(Data excerpts)
====================

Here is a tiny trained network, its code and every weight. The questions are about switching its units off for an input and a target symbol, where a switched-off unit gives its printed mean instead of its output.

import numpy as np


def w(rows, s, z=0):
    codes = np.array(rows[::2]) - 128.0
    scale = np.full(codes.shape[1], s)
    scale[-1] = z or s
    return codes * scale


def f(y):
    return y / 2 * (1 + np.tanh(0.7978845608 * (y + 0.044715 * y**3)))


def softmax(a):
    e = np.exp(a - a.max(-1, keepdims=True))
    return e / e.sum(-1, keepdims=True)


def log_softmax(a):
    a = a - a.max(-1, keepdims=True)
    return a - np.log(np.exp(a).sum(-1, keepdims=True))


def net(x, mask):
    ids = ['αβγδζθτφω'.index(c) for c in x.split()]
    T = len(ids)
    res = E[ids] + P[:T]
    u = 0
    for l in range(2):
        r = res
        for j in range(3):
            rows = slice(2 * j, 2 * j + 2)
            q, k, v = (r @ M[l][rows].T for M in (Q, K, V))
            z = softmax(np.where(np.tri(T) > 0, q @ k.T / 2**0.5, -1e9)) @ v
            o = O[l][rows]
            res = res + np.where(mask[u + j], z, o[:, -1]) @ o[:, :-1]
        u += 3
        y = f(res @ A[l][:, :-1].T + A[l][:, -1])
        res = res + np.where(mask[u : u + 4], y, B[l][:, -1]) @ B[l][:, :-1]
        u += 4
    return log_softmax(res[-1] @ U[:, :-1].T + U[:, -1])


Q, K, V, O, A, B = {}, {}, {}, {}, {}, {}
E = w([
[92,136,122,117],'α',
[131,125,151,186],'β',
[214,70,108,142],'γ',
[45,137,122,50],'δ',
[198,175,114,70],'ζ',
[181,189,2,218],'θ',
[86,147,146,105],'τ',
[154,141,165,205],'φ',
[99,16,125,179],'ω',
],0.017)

====================

WHAT YOU ARE ASKED TO DO ▸
Transcribe nothing except the lines from the one with "import numpy as np" through the end of the data above, each exactly as it appears.

ANSWER TO THIS TASK ▸
import numpy as np


def w(rows, s, z=0):
    codes = np.array(rows[::2]) - 128.0
    scale = np.full(codes.shape[1], s)
    scale[-1] = z or s
    return codes * scale


def f(y):
    return y / 2 * (1 + np.tanh(0.7978845608 * (y + 0.044715 * y**3)))


def softmax(a):
    e = np.exp(a - a.max(-1, keepdims=True))
    return e / e.sum(-1, keepdims=True)


def log_softmax(a):
    a = a - a.max(-1, keepdims=True)
    return a - np.log(np.exp(a).sum(-1, keepdims=True))


def net(x, mask):
    ids = ['αβγδζθτφω'.index(c) for c in x.split()]
    T = len(ids)
    res = E[ids] + P[:T]
    u = 0
    for l in range(2):
        r = res
        for j in range(3):
            rows = slice(2 * j, 2 * j + 2)
            q, k, v = (r @ M[l][rows].T for M in (Q, K, V))
            z = softmax(np.where(np.tri(T) > 0, q @ k.T / 2**0.5, -1e9)) @ v
            o = O[l][rows]
            res = res + np.where(mask[u + j], z, o[:, -1]) @ o[:, :-1]
        u += 3
        y = f(res @ A[l][:, :-1].T + A[l][:, -1])
        res = res + np.where(mask[u : u + 4], y, B[l][:, -1]) @ B[l][:, :-1]
        u += 4
    return log_softmax(res[-1] @ U[:, :-1].T + U[:, -1])


Q, K, V, O, A, B = {}, {}, {}, {}, {}, {}
E = w([
[92,136,122,117],'α',
[131,125,151,186],'β',
[214,70,108,142],'γ',
[45,137,122,50],'δ',
[198,175,114,70],'ζ',
[181,189,2,218],'θ',
[86,147,146,105],'τ',
[154,141,165,205],'φ',
[99,16,125,179],'ω',
],0.017)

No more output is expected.